EXERCISE MATERIAL -
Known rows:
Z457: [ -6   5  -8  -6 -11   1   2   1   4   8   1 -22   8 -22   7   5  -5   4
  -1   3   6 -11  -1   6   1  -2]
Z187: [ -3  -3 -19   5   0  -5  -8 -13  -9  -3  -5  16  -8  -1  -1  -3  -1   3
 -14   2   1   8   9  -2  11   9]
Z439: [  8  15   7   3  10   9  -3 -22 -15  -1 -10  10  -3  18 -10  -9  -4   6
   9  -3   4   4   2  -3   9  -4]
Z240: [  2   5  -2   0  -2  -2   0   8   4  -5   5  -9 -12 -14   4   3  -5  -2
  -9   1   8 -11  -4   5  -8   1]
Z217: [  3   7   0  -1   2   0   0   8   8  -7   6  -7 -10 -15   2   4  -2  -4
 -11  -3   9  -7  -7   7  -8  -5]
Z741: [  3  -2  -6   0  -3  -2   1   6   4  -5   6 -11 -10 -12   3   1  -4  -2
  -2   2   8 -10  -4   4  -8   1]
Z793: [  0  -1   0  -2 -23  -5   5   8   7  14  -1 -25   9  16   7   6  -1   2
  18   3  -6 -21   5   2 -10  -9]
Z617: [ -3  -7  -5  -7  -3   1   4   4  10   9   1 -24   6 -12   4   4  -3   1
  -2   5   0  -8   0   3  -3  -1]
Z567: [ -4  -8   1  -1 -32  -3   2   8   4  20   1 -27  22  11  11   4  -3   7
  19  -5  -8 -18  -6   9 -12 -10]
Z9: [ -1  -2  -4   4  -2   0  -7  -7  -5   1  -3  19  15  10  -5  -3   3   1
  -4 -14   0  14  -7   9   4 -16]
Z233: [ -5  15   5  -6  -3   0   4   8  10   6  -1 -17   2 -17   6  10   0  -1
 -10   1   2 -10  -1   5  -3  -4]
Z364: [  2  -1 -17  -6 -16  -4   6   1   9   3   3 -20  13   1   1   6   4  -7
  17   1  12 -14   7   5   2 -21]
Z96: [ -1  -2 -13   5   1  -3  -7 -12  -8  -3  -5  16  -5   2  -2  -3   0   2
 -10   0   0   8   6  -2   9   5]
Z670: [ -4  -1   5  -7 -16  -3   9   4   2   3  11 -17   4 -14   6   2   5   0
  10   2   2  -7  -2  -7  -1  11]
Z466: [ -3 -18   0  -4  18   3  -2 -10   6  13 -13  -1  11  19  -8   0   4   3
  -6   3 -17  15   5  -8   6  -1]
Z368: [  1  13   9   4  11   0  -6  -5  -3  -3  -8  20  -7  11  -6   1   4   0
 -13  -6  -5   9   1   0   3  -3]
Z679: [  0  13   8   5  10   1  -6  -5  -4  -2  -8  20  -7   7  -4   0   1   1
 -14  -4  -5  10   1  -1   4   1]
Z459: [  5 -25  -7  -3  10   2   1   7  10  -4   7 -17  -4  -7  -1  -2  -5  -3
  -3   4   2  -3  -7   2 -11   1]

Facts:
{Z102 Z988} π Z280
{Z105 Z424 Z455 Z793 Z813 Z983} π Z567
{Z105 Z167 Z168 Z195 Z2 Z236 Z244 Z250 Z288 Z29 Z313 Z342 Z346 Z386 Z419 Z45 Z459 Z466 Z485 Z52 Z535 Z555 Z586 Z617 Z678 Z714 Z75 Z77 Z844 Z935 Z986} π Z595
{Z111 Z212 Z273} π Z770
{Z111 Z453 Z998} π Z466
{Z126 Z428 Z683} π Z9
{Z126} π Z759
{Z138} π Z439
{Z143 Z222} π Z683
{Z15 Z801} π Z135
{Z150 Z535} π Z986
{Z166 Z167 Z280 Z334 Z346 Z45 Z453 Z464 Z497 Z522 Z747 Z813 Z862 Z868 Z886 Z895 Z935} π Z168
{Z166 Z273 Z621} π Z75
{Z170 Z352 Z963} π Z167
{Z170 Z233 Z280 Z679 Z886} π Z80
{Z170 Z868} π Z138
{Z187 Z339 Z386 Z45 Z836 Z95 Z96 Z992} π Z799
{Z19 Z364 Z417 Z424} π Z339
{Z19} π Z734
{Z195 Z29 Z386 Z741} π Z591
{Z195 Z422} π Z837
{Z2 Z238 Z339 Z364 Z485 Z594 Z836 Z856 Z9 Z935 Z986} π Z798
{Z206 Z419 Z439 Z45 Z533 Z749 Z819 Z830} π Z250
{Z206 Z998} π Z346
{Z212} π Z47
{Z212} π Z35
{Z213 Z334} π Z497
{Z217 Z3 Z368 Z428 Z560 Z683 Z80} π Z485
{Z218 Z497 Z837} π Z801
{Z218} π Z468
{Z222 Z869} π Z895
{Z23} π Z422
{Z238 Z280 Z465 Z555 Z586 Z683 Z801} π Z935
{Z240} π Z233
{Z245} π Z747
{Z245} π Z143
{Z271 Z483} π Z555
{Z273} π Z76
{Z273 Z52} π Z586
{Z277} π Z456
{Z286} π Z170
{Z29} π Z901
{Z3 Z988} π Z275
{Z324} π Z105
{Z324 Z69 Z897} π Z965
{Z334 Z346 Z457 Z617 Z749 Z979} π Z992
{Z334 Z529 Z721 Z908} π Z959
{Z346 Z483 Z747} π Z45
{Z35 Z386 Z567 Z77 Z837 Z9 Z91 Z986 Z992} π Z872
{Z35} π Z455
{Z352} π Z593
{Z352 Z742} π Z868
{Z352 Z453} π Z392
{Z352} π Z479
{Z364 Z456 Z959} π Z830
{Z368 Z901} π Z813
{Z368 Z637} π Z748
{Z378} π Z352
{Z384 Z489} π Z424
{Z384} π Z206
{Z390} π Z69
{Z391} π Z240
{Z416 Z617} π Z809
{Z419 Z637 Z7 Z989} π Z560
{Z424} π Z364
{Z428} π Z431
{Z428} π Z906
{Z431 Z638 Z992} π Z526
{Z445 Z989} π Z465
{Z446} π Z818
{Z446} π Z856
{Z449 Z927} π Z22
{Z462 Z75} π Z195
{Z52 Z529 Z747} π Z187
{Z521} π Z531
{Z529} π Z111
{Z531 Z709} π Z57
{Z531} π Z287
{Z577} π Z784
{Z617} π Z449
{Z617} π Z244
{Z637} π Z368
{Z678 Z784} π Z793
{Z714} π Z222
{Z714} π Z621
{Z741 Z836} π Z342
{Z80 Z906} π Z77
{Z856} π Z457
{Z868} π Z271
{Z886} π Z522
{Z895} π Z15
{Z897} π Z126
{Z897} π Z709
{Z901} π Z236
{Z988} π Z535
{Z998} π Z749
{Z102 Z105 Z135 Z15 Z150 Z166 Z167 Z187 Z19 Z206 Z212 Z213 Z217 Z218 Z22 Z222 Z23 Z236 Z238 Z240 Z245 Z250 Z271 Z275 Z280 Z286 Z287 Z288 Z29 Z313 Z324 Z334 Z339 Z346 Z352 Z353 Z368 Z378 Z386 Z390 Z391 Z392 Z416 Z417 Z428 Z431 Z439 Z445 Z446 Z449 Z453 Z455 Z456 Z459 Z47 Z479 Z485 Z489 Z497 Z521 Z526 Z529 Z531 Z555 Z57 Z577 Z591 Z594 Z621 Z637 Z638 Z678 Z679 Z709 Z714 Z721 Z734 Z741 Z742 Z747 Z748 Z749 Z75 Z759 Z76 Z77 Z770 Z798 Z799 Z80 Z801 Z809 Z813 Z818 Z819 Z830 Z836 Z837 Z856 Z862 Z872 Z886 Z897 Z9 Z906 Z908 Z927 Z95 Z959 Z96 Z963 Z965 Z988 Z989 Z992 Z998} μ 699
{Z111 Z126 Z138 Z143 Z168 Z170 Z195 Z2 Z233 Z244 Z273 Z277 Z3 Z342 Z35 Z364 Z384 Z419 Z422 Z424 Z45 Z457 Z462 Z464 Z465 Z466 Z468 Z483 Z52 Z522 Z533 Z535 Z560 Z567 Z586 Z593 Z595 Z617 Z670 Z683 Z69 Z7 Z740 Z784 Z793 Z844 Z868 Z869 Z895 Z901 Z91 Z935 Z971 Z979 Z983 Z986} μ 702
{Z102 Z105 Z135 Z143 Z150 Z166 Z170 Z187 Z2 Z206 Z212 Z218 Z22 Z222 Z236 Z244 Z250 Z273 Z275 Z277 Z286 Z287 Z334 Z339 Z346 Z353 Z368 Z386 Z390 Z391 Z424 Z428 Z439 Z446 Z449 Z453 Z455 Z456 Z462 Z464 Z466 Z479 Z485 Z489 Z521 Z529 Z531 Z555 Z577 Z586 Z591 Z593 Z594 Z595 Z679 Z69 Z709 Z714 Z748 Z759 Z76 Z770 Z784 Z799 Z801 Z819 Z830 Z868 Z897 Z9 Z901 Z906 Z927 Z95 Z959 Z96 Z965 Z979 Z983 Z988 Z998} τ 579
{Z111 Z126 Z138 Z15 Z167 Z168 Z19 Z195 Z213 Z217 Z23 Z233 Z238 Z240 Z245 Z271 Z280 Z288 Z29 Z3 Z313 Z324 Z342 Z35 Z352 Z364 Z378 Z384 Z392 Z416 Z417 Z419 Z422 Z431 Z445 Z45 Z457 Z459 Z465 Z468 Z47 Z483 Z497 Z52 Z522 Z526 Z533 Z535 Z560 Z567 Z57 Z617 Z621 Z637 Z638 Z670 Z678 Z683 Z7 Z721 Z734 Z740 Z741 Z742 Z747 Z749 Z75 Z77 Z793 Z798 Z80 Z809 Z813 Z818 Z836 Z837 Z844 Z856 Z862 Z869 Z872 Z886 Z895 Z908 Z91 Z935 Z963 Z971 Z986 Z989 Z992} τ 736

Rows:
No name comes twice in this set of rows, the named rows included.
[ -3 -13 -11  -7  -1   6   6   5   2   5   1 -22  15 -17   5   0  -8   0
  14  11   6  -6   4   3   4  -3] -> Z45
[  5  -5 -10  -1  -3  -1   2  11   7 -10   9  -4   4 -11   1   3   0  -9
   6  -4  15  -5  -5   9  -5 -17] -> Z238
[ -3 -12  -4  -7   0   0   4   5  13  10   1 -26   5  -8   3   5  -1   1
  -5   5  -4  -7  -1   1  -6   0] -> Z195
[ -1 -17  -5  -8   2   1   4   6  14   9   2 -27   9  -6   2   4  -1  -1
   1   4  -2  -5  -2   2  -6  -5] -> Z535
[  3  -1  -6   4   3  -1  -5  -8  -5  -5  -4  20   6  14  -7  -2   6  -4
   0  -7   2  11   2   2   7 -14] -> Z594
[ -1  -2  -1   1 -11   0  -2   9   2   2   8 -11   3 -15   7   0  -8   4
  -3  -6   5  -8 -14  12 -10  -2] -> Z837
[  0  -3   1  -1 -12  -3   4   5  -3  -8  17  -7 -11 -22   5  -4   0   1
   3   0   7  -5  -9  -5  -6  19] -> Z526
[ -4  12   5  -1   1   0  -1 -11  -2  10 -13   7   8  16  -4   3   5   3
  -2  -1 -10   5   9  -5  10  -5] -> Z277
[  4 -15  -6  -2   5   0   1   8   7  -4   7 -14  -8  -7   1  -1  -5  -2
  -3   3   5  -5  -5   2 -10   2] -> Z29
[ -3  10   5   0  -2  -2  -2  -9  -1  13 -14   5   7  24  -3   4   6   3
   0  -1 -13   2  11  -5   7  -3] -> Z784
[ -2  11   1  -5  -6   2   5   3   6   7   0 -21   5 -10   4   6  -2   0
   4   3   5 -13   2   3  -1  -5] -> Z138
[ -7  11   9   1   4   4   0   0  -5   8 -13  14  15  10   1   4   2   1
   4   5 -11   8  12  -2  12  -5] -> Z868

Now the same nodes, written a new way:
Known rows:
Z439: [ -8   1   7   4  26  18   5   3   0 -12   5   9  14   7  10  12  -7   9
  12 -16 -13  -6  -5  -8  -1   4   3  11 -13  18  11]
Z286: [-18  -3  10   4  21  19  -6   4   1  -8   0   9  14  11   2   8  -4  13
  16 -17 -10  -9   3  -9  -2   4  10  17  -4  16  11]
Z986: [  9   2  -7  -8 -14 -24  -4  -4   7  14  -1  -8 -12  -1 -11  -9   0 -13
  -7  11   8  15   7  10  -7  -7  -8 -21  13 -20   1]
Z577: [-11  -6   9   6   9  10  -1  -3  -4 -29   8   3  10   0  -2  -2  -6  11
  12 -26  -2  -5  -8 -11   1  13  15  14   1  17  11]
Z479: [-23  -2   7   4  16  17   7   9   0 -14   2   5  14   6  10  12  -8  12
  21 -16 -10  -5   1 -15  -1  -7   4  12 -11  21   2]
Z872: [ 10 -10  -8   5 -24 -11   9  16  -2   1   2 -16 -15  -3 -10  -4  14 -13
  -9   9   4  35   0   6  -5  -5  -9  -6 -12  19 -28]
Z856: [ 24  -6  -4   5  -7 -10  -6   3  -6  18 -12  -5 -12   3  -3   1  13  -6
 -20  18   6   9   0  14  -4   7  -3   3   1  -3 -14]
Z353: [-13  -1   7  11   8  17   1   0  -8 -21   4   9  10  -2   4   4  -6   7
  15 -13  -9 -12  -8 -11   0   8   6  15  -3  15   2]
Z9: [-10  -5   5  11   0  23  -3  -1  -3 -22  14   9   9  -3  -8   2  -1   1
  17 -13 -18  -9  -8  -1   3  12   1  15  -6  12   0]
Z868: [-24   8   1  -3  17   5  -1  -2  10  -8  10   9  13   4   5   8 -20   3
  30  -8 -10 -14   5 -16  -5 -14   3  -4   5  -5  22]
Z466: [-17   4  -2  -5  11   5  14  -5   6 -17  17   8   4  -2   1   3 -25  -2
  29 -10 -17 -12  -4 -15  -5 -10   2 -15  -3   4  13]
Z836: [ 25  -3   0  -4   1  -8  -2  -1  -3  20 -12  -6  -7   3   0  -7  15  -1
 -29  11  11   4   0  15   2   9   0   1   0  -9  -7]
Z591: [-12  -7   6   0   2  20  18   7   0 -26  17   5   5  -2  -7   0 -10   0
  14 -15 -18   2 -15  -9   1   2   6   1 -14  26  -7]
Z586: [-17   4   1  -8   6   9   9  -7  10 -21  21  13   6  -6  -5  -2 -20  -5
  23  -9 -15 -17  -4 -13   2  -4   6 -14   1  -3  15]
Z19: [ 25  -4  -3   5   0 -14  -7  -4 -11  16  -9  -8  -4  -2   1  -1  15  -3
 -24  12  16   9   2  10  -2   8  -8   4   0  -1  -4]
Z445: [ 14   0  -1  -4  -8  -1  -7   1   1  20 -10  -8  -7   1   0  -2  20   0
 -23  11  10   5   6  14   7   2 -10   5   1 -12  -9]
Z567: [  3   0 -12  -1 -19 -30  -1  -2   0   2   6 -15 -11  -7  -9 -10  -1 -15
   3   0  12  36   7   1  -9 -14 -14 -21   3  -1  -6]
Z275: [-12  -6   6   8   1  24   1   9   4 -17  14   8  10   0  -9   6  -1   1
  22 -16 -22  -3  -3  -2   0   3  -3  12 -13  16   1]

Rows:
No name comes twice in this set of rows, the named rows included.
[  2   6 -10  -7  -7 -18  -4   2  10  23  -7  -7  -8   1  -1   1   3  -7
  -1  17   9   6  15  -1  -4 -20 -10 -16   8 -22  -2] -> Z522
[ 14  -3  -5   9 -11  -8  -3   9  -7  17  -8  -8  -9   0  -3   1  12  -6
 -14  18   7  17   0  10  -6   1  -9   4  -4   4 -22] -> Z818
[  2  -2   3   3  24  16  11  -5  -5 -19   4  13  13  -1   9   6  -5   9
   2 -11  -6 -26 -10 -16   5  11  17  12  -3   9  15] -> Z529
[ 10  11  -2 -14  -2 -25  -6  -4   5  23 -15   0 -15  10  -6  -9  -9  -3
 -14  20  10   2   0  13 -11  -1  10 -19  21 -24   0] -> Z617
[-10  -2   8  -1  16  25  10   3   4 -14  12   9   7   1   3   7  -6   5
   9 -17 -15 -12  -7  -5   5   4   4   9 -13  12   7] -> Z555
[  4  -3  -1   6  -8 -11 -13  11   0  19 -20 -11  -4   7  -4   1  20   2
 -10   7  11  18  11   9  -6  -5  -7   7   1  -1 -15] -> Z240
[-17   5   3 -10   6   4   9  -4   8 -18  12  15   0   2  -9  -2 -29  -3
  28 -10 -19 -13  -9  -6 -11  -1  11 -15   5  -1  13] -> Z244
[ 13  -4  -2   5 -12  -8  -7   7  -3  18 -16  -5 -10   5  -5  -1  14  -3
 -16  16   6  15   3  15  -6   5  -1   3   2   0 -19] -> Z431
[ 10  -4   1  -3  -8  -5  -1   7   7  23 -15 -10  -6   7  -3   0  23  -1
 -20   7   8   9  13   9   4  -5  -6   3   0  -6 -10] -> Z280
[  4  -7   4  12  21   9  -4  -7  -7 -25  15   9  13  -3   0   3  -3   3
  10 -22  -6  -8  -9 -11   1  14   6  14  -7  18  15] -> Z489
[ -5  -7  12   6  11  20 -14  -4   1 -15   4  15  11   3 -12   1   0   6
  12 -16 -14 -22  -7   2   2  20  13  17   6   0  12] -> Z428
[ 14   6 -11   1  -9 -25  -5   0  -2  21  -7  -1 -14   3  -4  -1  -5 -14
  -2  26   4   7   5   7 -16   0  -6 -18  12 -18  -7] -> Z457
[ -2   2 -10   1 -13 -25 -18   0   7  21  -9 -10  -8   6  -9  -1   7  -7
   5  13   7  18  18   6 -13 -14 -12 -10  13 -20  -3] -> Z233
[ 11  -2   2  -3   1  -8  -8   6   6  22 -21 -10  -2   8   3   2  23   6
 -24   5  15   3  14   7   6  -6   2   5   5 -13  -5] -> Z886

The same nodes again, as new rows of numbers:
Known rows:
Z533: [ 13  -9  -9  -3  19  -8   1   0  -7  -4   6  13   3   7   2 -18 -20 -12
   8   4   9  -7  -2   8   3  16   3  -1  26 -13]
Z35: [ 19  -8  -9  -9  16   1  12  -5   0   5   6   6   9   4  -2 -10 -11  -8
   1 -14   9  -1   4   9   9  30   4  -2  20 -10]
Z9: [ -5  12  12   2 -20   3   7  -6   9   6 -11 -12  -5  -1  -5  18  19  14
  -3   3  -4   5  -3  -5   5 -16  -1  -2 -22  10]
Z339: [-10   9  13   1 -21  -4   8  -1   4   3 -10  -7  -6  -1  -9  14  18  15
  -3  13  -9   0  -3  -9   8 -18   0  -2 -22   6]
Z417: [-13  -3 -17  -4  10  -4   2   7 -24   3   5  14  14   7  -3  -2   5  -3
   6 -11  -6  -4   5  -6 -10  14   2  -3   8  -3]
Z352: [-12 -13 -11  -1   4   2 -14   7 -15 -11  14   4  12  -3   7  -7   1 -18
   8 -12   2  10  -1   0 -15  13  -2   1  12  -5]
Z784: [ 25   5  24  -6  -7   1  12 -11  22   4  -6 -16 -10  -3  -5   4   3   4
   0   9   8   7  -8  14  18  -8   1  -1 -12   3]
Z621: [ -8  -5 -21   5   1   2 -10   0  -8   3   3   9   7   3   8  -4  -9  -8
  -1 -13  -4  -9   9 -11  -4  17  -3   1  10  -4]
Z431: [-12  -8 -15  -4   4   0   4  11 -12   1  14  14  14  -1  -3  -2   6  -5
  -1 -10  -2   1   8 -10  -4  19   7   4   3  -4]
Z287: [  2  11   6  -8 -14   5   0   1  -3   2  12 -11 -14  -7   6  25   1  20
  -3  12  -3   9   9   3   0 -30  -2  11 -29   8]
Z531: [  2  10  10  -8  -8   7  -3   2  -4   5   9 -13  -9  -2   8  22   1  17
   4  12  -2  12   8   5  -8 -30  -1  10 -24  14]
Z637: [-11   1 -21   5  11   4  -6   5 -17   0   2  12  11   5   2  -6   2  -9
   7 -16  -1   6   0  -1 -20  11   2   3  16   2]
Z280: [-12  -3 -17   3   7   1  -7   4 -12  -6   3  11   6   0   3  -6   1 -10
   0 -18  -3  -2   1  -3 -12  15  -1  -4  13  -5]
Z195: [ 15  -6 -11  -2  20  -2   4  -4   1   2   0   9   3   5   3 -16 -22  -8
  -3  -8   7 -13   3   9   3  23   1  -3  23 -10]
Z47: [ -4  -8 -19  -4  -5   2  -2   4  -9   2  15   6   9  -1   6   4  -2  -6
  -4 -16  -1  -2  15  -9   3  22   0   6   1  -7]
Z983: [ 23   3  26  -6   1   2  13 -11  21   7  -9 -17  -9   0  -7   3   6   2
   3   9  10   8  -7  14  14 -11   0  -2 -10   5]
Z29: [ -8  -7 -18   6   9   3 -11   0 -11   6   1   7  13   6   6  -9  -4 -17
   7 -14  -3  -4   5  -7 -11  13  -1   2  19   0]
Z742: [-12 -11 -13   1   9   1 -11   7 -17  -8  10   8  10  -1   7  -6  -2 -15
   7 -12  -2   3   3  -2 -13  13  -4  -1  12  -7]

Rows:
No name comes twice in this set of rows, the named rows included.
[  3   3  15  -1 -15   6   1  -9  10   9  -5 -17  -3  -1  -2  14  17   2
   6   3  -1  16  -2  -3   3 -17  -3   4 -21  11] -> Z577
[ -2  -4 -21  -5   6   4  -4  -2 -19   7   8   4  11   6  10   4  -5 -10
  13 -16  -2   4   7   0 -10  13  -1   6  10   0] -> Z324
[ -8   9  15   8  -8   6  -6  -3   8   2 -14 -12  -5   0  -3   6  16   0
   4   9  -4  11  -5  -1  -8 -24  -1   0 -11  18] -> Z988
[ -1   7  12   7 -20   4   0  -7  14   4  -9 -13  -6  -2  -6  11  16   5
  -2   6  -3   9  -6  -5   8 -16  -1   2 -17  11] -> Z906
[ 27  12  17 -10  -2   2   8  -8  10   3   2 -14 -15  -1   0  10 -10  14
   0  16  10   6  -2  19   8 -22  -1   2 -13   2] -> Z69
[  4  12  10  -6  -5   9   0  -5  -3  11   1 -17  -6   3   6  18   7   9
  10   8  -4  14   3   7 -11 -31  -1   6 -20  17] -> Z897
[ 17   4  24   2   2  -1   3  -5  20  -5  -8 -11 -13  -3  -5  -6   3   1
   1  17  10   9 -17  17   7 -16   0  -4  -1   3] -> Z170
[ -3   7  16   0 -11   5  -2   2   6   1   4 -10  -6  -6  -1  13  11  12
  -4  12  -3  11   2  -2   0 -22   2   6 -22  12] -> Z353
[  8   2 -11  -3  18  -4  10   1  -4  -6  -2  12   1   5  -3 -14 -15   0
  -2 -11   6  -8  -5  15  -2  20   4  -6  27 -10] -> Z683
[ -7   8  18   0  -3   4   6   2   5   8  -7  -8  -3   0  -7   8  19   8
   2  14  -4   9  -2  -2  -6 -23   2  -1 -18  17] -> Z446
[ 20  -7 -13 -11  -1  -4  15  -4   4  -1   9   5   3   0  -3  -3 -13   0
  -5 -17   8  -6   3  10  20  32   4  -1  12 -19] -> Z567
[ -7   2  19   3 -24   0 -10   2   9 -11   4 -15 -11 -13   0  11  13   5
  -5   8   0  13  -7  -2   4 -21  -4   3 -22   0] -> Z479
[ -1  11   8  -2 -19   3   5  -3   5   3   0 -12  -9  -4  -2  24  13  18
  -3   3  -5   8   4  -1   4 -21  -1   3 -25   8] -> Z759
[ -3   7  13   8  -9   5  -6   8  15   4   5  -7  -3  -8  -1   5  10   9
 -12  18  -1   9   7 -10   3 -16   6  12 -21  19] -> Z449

INSTRUCTIONS FOR THE TASK -
All that belongs in your answer is the stretch of entries above from the line with "Z238 Z339 Z364" through the line with "Z105 Z135 Z15", printed exactly.

RESPONSE AREA -
{Z2 Z238 Z339 Z364 Z485 Z594 Z836 Z856 Z9 Z935 Z986} π Z798
{Z206 Z419 Z439 Z45 Z533 Z749 Z819 Z830} π Z250
{Z206 Z998} π Z346
{Z212} π Z47
{Z212} π Z35
{Z213 Z334} π Z497
{Z217 Z3 Z368 Z428 Z560 Z683 Z80} π Z485
{Z218 Z497 Z837} π Z801
{Z218} π Z468
{Z222 Z869} π Z895
{Z23} π Z422
{Z238 Z280 Z465 Z555 Z586 Z683 Z801} π Z935
{Z240} π Z233
{Z245} π Z747
{Z245} π Z143
{Z271 Z483} π Z555
{Z273} π Z76
{Z273 Z52} π Z586
{Z277} π Z456
{Z286} π Z170
{Z29} π Z901
{Z3 Z988} π Z275
{Z324} π Z105
{Z324 Z69 Z897} π Z965
{Z334 Z346 Z457 Z617 Z749 Z979} π Z992
{Z334 Z529 Z721 Z908} π Z959
{Z346 Z483 Z747} π Z45
{Z35 Z386 Z567 Z77 Z837 Z9 Z91 Z986 Z992} π Z872
{Z35} π Z455
{Z352} π Z593
{Z352 Z742} π Z868
{Z352 Z453} π Z392
{Z352} π Z479
{Z364 Z456 Z959} π Z830
{Z368 Z901} π Z813
{Z368 Z637} π Z748
{Z378} π Z352
{Z384 Z489} π Z424
{Z384} π Z206
{Z390} π Z69
{Z391} π Z240
{Z416 Z617} π Z809
{Z419 Z637 Z7 Z989} π Z560
{Z424} π Z364
{Z428} π Z431
{Z428} π Z906
{Z431 Z638 Z992} π Z526
{Z445 Z989} π Z465
{Z446} π Z818
{Z446} π Z856
{Z449 Z927} π Z22
{Z462 Z75} π Z195
{Z52 Z529 Z747} π Z187
{Z521} π Z531
{Z529} π Z111
{Z531 Z709} π Z57
{Z531} π Z287
{Z577} π Z784
{Z617} π Z449
{Z617} π Z244
{Z637} π Z368
{Z678 Z784} π Z793
{Z714} π Z222
{Z714} π Z621
{Z741 Z836} π Z342
{Z80 Z906} π Z77
{Z856} π Z457
{Z868} π Z271
{Z886} π Z522
{Z895} π Z15
{Z897} π Z126
{Z897} π Z709
{Z901} π Z236
{Z988} π Z535
{Z998} π Z749
{Z102 Z105 Z135 Z15 Z150 Z166 Z167 Z187 Z19 Z206 Z212 Z213 Z217 Z218 Z22 Z222 Z23 Z236 Z238 Z240 Z245 Z250 Z271 Z275 Z280 Z286 Z287 Z288 Z29 Z313 Z324 Z334 Z339 Z346 Z352 Z353 Z368 Z378 Z386 Z390 Z391 Z392 Z416 Z417 Z428 Z431 Z439 Z445 Z446 Z449 Z453 Z455 Z456 Z459 Z47 Z479 Z485 Z489 Z497 Z521 Z526 Z529 Z531 Z555 Z57 Z577 Z591 Z594 Z621 Z637 Z638 Z678 Z679 Z709 Z714 Z721 Z734 Z741 Z742 Z747 Z748 Z749 Z75 Z759 Z76 Z77 Z770 Z798 Z799 Z80 Z801 Z809 Z813 Z818 Z819 Z830 Z836 Z837 Z856 Z862 Z872 Z886 Z897 Z9 Z906 Z908 Z927 Z95 Z959 Z96 Z963 Z965 Z988 Z989 Z992 Z998} μ 699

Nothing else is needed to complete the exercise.